Return each line of the entries that mentions the word "multiply".

□ □ □ □

Each row of a before or after table is a point. The points were changed in one or more steps. Then noise was added and the rows were shuffled. The steps act on how far a point lies along the listed directions, d1 being the first. Write out the steps. A step turns or swaps two directions, mirrors them in a line or flattens them onto one, adds a multiple of one to another, or multiplies one. Angles are multiples of 10 degrees, from the lower direction toward the higher: turns from -170 to 170, lines from 10 to 170 but not 90. Use the fewest steps. Two steps may share a direction if one is a turn and the other turns, adds or multiplies; they go together, in the order done. Otherwise the lowest direction goes first.

Directions:
(1): [-29 -10 -37]
(2): [ 37 -17 -25]
(3): [  8  44 -18]
Before:
[[  6  28 -12]
 [ -6 -42  31]
 [  9  20  43]
 [ -3  39 -23]
 [ 15  30 -13]
 [-36  30  36]
 [ 16 -16  -7]
 [-39  41  26]
 [-13 -16   0]
 [-20  66  -2]
 [  8  35  19]
 [  2 -37  21]
 [-40  40  19]]
After:
[[-23  22  20]
 [-52 -14  44]
 [-24 -46  39]
 [  7 -12 -17]
 [ -7   1  39]
 [-40  11  16]
 [  9  17 -15]
 [ 39  -9 -15]
 [ 46 -22 -17]
 [-10 -47  36]
 [-24  11  16]
 [ 19 -11  41]
 [-28 -43  29]]
Steps: turn d2 and d3 by 90 degrees

Directions:
(1): [ -2 -46  21  21]
(2): [ 36  -8 -35  20]
(3): [38 15 37  1]
Before:
[[  4 -15 -14  -6]
 [-17   2  10 -26]
 [ 50  45  52  -3]
 [ -4   3 -31 -15]
 [ 76  16  45  14]
 [-21  -2   1 -19]
 [ -7 -11 -11  -4]
 [ 49  20  21  13]
 [-20 -17   1   3]]
After (9 x 4):
[[ 37  42 -27   0]
 [ -9 -16  29   7]
 [ 21 -18  -9   5]
 [ 66  65 -26 -11]
 [-29  -9  23 -19]
 [  8  81  -6 -30]
 [  1 -19  -2   0]
 [ -1 -24 -31  -1]
 [-37   0  29 -34]]
Steps: turn d1 and d3 by 60 degrees; multiply d2 by 2

Directions:
(1): [-28  -8  16  13 -51 -25]
(2): [ 21 -15 -19  59  -4   6]
(3): [ 33  42  20   2 -29  23]
(4): [  0 -41   6 -15 -19  48]
(5): [ 47 -25  -3 -21 -13 -33]
Before:
[[-48  15  12 -16 -14  -2]
 [-21  21  -9 -33  28 -18]
 [-32 -13   7 -26 -12 -25]
 [  1 -32   3   0  -4  21]
 [-53  -2  24  -3  -1  -8]
 [  4 -35  -9  -9  22  -6]
 [-14 -13  -4 -21   2  -2]
 [-51  33  34 -37 -19  -8]
 [ 14 -31  -5  14 -19 -12]
 [-32  15   2 -13  26  -6]
 [-16 -27  21 -29 -13   3]
 [ 60 -35  -5 -18 -35  13]]
After, 12 rows:
[[-27  -4   9  86 -69 -24]
 [-21  -8  13 -21 -29 -33]
 [-23  -4 -15  36  29  30]
 [-50   0   1  57 -48 -15]
 [ 67  16  -1 -49  -8 -57]
 [-15  18   7  -8  18 -23]
 [-24   4  12  38 -15 -45]
 [-71  -5  22  61 -32 -16]
 [-13  -4 -13  -5  52   2]
 [-18   5 -14  21  11 -10]
 [  8 -12 -36  37  35  32]
 [-45 -15  -1  49 -41 -33]]
Steps: multiply d1 by 2.5; turn d2 and d4 by 160 degrees; add 1 times d3 to d5

Directions:
(1): [ -1 -11  47  -4 -29 -27  26 -38]
(2): [-55 -11  -9   5 -23  35  32   8]
(3): [ 39 -28 -16  10  -8  46   5 -35]
(4): [-16 -36 -42 -19  22 -35  11 -24]
(5): [ -2 -57  14  17 -17  -9 -32  30]
Before:
[[-20  -2  17  14 -15  -4  13  -2]
 [ 67 -43 -29  18 -37  73  18 -82]
 [ -5 -41  14  12 -18 -15  -9  27]
 [ 36 -16  -2   0  15  25 -22 -11]
 [-12  10   6  -2 -11  12  14  -6]
 [ -8  10  32   2  -5  24  16  -2]
 [-30  15   4   9  -5  -3  15  -8]
 [ -6  18  25  23 -11  14 -11  27]
 [ -2   3  11   3   3 -13  -4  -9]
 [-16   7  18  15  -1  35 -16  43]
 [  1 -17  22  19   0 -19  -8  20]
 [  4 -14  -6  27  -6  25  -2   1]
 [-18  24 -35   0  34  33 -14  42]]
After, 13 rows:
[[-10  19 -48   1  37  44  -6  24]
 [120  17   3  -4  14 -37 -39 -58]
 [ 21 -25  -2  26   5   2 -21   3]
 [  6   9  -6  -5  -3  12  18 -25]
 [ -4 -85  23  26 -33 -11 -31  44]
 [-14 -47  21  27 -11 -17 -11  31]
 [ 24  -1   9  -6  27 -19 -36  12]
 [ -7 -39  -8  13   4  30 -19  25]
 [-12   4   9   4   0 -10   3  -6]
 [-14 -21  -2  18  -5   7  -6  10]
 [-13  14  -7  11  -5  18  21 -30]
 [  6  -1  14  -3   9  14  18 -24]
 [ -7 -18   8  18 -15   7  13 -12]]
Steps: turn d2 and d3 by 70 degrees; multiply d4 by 0; multiply d5 by 2

Directions:
(1): [-10 -48 -36  21 -17  -6 -13  31  35]
(2): [ 10  26 -22  35 -14  30 -51 -25  -3]
(3): [ 37 -18  43  37 -24  10   6  26 -23]
(4): [ 35  42 -16  11 -22 -43  18   7  26]
(5): [  1   5 -27 -34 -31 -10 -19  31 -50]
(6): [ 53 -29   5 -41   0  -1 -24 -25  17]
Before:
[[ 31   1  16 -56   9 -14  11 -37   4]
 [-17 -39  -8  32 -11  -4  16  55  -9]
 [ 22 -36  15  -7  11  28 -11 -29  -6]
 [-16  -8 -22  22 -13 -13  15  20  16]
 [  4   5   7 -15  13   9  12 -14 -20]
 [  8 -12 -32   1 -28 -36  33  45 -23]
 [  4  37 -21  -1 -31   0 -28  22 -38]
 [ -2 -40 -42 -45 -15  -1 -36  20 -29]
 [ 38 -29   6   2 -27 -33   9  43  13]
 [ -8  25 -10 -18 -15 -10 -22   2 -42]]
After, 10 rows:
[[ 52 -45  -2 -15 -30 -27  27  37 -32]
 [ 71 -84  42  15 -30  10 -10  43 -20]
 [ 14   2  38  27   6  39   6 -22 -39]
 [ 23 -26 -13 -14  -8 -12  -1  -5  27]
 [-27  18 -36  -8 -16 -17 -19  16 -25]
 [ -7  10 -37 -75   7   4 -40 -22 -46]
 [ 17  17 -25   7 -42  -9 -26  38 -25]
 [-24   6  -9   9  11   6  10   3 -19]
 [ 84 -29  83  10 -30 -15  22  44 -40]
 [-51  49   2 -32  28 -14  41 -26 -15]]
Steps: turn d1 and d6 by 90 degrees; turn d2 and d4 by 20 degrees; multiply d3 by 3

Directions:
(1): [-32  16  43  25 -21 -24  16  41 -10]
(2): [-37 -33 -16 -16  -8 -14   6 -18 -57]
(3): [ 14   7  22  47  14  33 -28 -16 -40]
(4): [ 12  14 -14  12   7 -63 -45  -6  -4]
(5): [ -6  16  52 -49  28  -4 -13 -21  -5]
Before, 9 rows:
[[-17 -10  17 -15  15  36  23 -33 -49]
 [-29 -11  -5  -4 -22 -12  -3 -13 -36]
 [-12   8  29 -54  -7  66  48   0  37]
 [-14  19   4 -37  10 -22 -12  -1 -29]
 [ 29   7 -14   7  12  11 -22 -31  -2]
 [-11   6  86 -31  34 -14  -5  -1  -8]
 [-15  -8  11  12  -3 -17 -14  13 -13]
 [ 10  24  39  51   2  -5 -32  17 -27]
 [ -7  -4  16  -4  14  20  15 -11  11]]
After, 9 rows:
[[-13 -17  -3   5  -2 -16 -14   4 -18]
 [ 41   4 -33  11  10  16 -21 -31  12]
 [-12   5  -8 -32  15  -9 -21 -22 -58]
 [-52 -26  18  11  -9  22  35 -15 -91]
 [ 30  16  -1  62  -5   2 -27  19  -3]
 [-33  42  98 -10 -21  55  51  41  26]
 [  1   6  88  17  34  10 -19  -1 -30]
 [-50 -32 -21 -16 -27 -21   2 -26 -68]
 [-12   3  31  15   8  17  17   3   8]]
Steps: add -1 times d4 to d1; multiply d2 by 2; turn d3 and d5 by -40 degrees

Directions:
(1): [-20 -32 -45   3 -17  30  -3  27  10  45 -29]
(2): [-20  36  16  26  -2  22 -33   8  25 -31 -50]
(3): [-15 -41  26  50  -6 -26 -13  13  38   3  28]
(4): [ 11 -19  11 -26 -29  31 -38 -55  25   5  12]
(5): [ 58  13 -28  28  39   0 -35  -2   9  20   6]
(6): [ 11  16  42  18 -32  16 -22  20 -48  37   9]
Before, 12 rows:
[[-11 -23  -7  -4  45 -44  50 -11  15 -33  29]
 [-17   5  15 -19  24 -22  17  -8  44 -39   9]
 [-44   2  23 -34 -12   0  29  -5 -16 -16 -16]
 [-25 -56  -8  39 -15  25 -22  46  18  12   1]
 [ 12 -10 -25 -29   9   6   9 -45  12 -10  22]
 [ 22 -45 -41  10  42 -42  42   9  14   1  37]
 [ 48  -8  -4   7  51 -52   1  -1   8   9  30]
 [ -7 -14  44 -59 -40   0   5 -25 -32 -17   8]
 [-10 -25   1  64   2   0  -8  10  33  34   4]
 [-23  26  49 -16 -46  22 -15   9 -10  -3 -18]
 [ 29 -45 -17  -5  -1  19 -28 -39  39  32  43]
 [ 15 -33 -48 -23  16   2  17 -23   2  -8   7]]
After, 12 rows:
[[ 22  14 -19  -1  39   2 -18   5  43  -4 -12]
 [ 32 -28 -16   1  10   0 -12 -33  11  23  43]
 [ 41 -51 -23  14  19 -13  -5 -15  -6  18  41]
 [ 31 -27  28  39   9 -36 -18  31 -10  52  35]
 [ 22 -34 -21  48  54 -32   6   9  25  10  35]
 [-35  23   5 -55 -23  24  13 -11  14 -33 -42]
 [-18 -13 -26 -33  27 -14  28 -15  18 -22  -9]
 [-23  12  33  59  -4   5 -15   4  20   5 -17]
 [ 39 -55  -5  67  32 -45   5  31  14  32  63]
 [ 23 -42  29  21 -20  12 -43 -25  24  38  57]
 [-24 -10  16  28  -4  21 -28  24  15 -40 -15]
 [-10 -55  -8 -52 -11 -17  22 -28  18 -17  13]]
Steps: multiply d1 by 0; multiply d2 by 1.6; turn d2 and d3 by -40 degrees; turn d5 and d6 by 70 degrees

Directions:
(1): [-20  -2 -16 -55  17 -17  33  14 -19  -3  -8 -55]
(2): [ 40   5  17 -26  -8 -26  40 -33 -10  30 -32  33]
(3): [ 35  10  -3   4 -22   0  15 -34  53 -39   6 -39]
(4): [-34  -7   2   0  -1  57  12 -63 -19  10  -1  -8]
(5): [ 51  -6 -22  18  23  -7 -30 -21 -56 -10   4 -24]
Before, 12 rows:
[[ 13   8  -2  -9   2 -28 -10  23  -9  16 -12  22]
 [  9   7 -11   8   7 -21 -28  26  -7  -4  14  -6]
 [ 14   2  -2 -16   0 -15   3   7 -10   3 -16   7]
 [ 24   7 -10  22 -12 -12  -5  14   9 -35   6 -28]
 [  7  -8   6 -13   5  -7  22  -8 -20   6  -4   7]
 [ 36   9   2  -1  -8 -21   3  -5  55 -48   4 -53]
 [  0   3 -14   0   3  -9 -16  37 -13   6   6  14]
 [  5 -12   5 -15   7 -11  -2  -7 -18  16 -13  31]
 [  3  -8 -10 -54  32 -33  27  27 -44   4 -14 -30]
 [ 18   0  -1   0  21 -17 -10  17 -31   9   5   4]
 [ 18  -3   1   4  -7 -16  -5  24  -2  10   4   7]
 [-21  -3 -16   0  19 -16 -13  43 -12  -4   8  -8]]
After, 12 rows:
[[  23    3    1   -1    1   -5    2  -16   31  -35    3  -47]
 [  -6  -10    7  -18    8   -5   17    2  -28   16   -7   15]
 [   0   -2   -1   -2   23    5   -6   -2  -42   16    3    1]
 [ -37   -6  -16    2   29   -3  -19   36  -38    6    6    1]
 [   7    3   -2   -5    1  -10   -8    2  -18   17  -13   14]
 [  -3    6  -11    8    5    1  -26   -1  -17   -2   17  -10]
 [   5  -13    8  -16    6  -10   -1  -14  -14   14  -13   29]
 [  17   -3    0    2  -10    0   -2    1   -5   10    4    1]
 [   2   -1   -1  -20    5   -6    4    5  -24    7  -15   13]
 [ -55  -26   -8  -59   59  -17   12   49 -119   60  -22   18]
 [  14    9   -8   22  -11    6    0  -11    0  -30    5  -31]
 [   0   -1  -13    3    3    5  -14   16  -25    6    6    8]]
Steps: add -1.5 times d1 to d3; multiply d4 by 0.4; turn d4 and d5 by -40 degrees

Directions:
(1): [ 41  15  -7  -9  23 -32  -2 -12 -65  24  15 -12  40   1]
(2): [-11 -24   8 -34  54  23  34 -22 -16   7  24 -10 -44 -27]
(3): [ -8  40  -1   7   7  39 -23  64 -21   9  27  12  -4 -37]
(4): [  6  -9 -20 -12   3  23  16  33  20  47 -18 -67  11  23]
(5): [-20  -6 -52  21 -11  18 -17 -32   2 -24  57 -34  16  -3]
(6): [ 14   1 -29  -2  -2 -25   8  26  -1  11  41  25 -49  58]
Before:
[[-10 -47 -27  -5 -15  12  34 -25  49   9  -9 -55 -14  42]
 [ 10  20 -36   6  -2  31 -39  -4 -34  19  24 -40  36 -20]
 [ 21   8  60   5  -4   8  -1   8  13   7 -35  39  19 -15]
 [-12   3 -20 -31  34  17  -2 -24 -55  -4  57 -20   8 -30]
 [-26  56 -37  35   5  24 -43 -10 -31 -13  61  -7  30 -21]
 [-39 -44 -29 -21   3  17  26 -18  40  -3  19 -72  -3   4]
 [ 23 -22  13 -16  14  -5  15  22  -1  16 -46 -16  -8  -1]
 [-26 -25 -21 -17   4  45  24  12  22  28  27 -51 -39 -10]
 [ 42  33  39 -26  24 -40  23  33 -49  15 -22  52 -18  17]]
After:
[[  4  16 -11   8   0 -33  -1 -39 -35 -56  49  54 -16   8]
 [ 10 -28  42 -23   3  -5  37 -12  20  18 -69 -12  -2   4]
 [ 22  19  -6 -12  -1  24 -17  46 -14  48 -19 -20   0   8]
 [  6  12  20  29 -13  14 -24 -22   0 -29  27  41  23 -23]
 [ -1  -6  29 -33  20  19  31  43  -6  45 -11   3 -53 -15]
 [ 13 -12  23  -2  10 -14  -5  -2 -20 -27 -22  35 -15 -30]
 [-13   7 -15 -43  34  42  11  38 -30  32  35 -37 -13 -15]
 [-11 -21  37 -46  23   8  35  33  14  30 -44 -34  -5 -18]
 [-10  41 -40  10   8  27  -7  47   5  51  20 -51   5  39]]
Steps: multiply d1 by 0.4; turn d3 and d6 by 40 degrees; add 0.5 times d2 to d3; turn d4 and d5 by -90 degrees

Directions:
(1): [-62  13 -22   2  14  38 -26 -19  -8   5  -4 -34  10 -25  62  -4  16  19]
(2): [-59  20  24 -30 -21  19  23  11   9  -1  -8  19  57  30 -27 -17   6 -33]
(3): [ 21  35  59  28 -19  26 -33  -5  13  16  -2  33 -25 -20  20 -28  28 -31]
(4): [ 21 -15  20 -35  17  37  -4  -3 -12 -19 -38 -51  -2 -42 -34  23  17 -38]
(5): [ 14 -36  23 -24  45  12  23  28  23  37 -40  34  18  -8  24  -8  16  40]
(6): [-27  20  28   0  16 -60 -34  10 -23  51 -29 -35  -9   1 -29 -18  -8  12]
Before (11 x 18):
[[-36  33   1  17 -29 -10   2   4  -2 -10  26  23  18   9  19 -11 -12 -11]
 [  4  17 -28   8 -24   5 -11 -28 -14 -36  38 -18   3   1  31  13   0  10]
 [-38 -54 -23 -27  44  26  29   1  -7  13 -26 -53  41 -37 -13  34  15  31]
 [-67   3 -15 -23  25  28   5 -19  -6   4 -30 -65  28  -2  -1  22   2   1]
 [-27   7   4 -16  -8 -10  -3   3 -29 -12 -20 -55  27  -7 -40   1   0 -38]
 [ 13 -16  -4  -5   8 -49  23  27  -5   7  -8  22   0  38 -44   5 -12  15]
 [ 39  -8  72  -4  21  41   6  20  41  -4 -38  25 -11 -31  19 -18  40 -15]
 [ 39 -40 -73   2  48 -51  42 -11   6  -7 -13 -40 -35  10   3  37 -46  55]
 [-22 -23 -51 -11   5  41  26 -11   5 -34  -9 -19  17 -12  16  22   8  10]
 [ 11   0  14   1  -6  -3  31  14  -4 -17  28  43   8  29 -16  -1 -26  15]
 [ 36  -3  -1   2 -11   3   9  -3  23   1  -3   7 -24  -5 -18  -3   1 -21]]
After, 11 rows:
[[  48   -5   67   30  -20   31    9    7   26   19    5   46   -5  -29
   -24   -4   37  -31]
 [  56  -39   16  -34   35   -8   28   20   11   11  -23   21   21    0
    14   12    9   49]
 [ -13    0  -39   -4   -1   17   -2  -19    9   -6    0  -29  -11  -15
    14    1    2   -6]
 [ -21   -4    5  -18    7  -25   26   28   -1    8  -12   16   33    9
    -7   -1  -17   12]
 [ -38   19   19    0   10   29   -5   -2  -18   -3    7   -1   10   -6
    22   -7   -5   13]
 [  -1  -33   24  -22   30   11   37   36   16   23  -42   30   47    0
    14  -15   20   16]
 [ -27   53  -46   38  -78    0  -26  -50  -25 -114   73  -86  -29    7
   -38   22  -22  -84]
 [  37  -10   59   -6   13   11   39   19   39   25  -35   53    9   22
   -31    0   10  -12]
 [ -44   22   11   13   12   14  -30    5   -3   28  -19    7   -4  -10
    47  -21   27   17]
 [  52  -21   29   -6    5   36   27   16   31   -3  -36   42   -4  -17
   -11    2   28  -15]
 [  64   -2   47   33   56   19   -7   -4   47   56  -57   31  -58  -42
    78  -20   24   40]]
Steps: multiply d1 by -1; turn d3 and d5 by -140 degrees; multiply d5 by 2; flatten d4 and d6 onto the line at 130 degrees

□ □ □ □

* [RESULT]:
Steps: turn d1 and d3 by 60 degrees; multiply d2 by 2
Steps: multiply d1 by 2.5; turn d2 and d4 by 160 degrees; add 1 times d3 to d5
Steps: turn d2 and d3 by 70 degrees; multiply d4 by 0; multiply d5 by 2
Steps: turn d1 and d6 by 90 degrees; turn d2 and d4 by 20 degrees; multiply d3 by 3
Steps: add -1 times d4 to d1; multiply d2 by 2; turn d3 and d5 by -40 degrees
Steps: multiply d1 by 0; multiply d2 by 1.6; turn d2 and d3 by -40 degrees; turn d5 and d6 by 70 degrees
Steps: add -1.5 times d1 to d3; multiply d4 by 0.4; turn d4 and d5 by -40 degrees
Steps: multiply d1 by 0.4; turn d3 and d6 by 40 degrees; add 0.5 times d2 to d3; turn d4 and d5 by -90 degrees
Steps: multiply d1 by -1; turn d3 and d5 by -140 degrees; multiply d5 by 2; flatten d4 and d6 onto the line at 130 degrees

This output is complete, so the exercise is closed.